* Activity: Search the data for the string "along" and copy each line in which it appears.

* Exercise data:
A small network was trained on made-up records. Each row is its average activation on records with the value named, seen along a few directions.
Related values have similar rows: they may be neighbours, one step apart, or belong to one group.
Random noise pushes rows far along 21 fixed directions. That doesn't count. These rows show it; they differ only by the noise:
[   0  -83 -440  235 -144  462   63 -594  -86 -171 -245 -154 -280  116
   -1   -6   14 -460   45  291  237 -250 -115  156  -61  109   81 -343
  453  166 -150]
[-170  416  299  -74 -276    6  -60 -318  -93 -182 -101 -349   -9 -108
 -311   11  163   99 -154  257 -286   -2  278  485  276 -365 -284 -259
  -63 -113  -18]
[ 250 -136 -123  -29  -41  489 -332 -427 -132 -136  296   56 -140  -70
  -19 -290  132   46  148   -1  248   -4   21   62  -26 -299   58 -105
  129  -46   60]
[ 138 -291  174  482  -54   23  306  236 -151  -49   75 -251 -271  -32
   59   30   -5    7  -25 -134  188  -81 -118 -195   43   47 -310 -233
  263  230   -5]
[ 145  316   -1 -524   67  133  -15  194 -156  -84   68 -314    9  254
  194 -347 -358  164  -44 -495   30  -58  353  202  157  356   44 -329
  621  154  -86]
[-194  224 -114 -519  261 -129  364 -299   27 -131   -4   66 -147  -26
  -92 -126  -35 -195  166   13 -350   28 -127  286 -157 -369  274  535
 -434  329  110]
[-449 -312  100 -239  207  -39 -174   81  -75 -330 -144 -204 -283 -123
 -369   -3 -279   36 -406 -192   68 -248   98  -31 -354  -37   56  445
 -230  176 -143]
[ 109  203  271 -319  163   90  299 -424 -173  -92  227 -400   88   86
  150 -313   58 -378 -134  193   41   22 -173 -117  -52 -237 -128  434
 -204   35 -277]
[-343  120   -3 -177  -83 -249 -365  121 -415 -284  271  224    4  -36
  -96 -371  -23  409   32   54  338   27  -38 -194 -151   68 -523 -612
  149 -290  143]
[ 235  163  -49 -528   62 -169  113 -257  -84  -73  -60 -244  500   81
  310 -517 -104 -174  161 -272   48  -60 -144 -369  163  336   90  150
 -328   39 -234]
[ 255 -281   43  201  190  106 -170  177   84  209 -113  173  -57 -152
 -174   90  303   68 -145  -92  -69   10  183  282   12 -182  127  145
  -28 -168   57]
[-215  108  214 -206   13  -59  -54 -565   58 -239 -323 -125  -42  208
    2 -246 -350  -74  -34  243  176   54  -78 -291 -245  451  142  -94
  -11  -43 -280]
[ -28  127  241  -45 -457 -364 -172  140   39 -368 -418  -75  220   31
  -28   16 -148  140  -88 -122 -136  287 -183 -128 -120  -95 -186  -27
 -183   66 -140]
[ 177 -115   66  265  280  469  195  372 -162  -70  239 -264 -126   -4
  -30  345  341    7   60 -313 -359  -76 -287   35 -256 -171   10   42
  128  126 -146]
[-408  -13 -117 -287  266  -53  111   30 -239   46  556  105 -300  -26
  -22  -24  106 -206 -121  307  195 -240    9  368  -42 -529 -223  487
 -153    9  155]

* Answer to this exercise:
A small network was trained on made-up records. Each row is its average activation on records with the value named, seen along a few directions.
Random noise pushes rows far along 21 fixed directions. That doesn't count. These rows show it; they differ only by the noise:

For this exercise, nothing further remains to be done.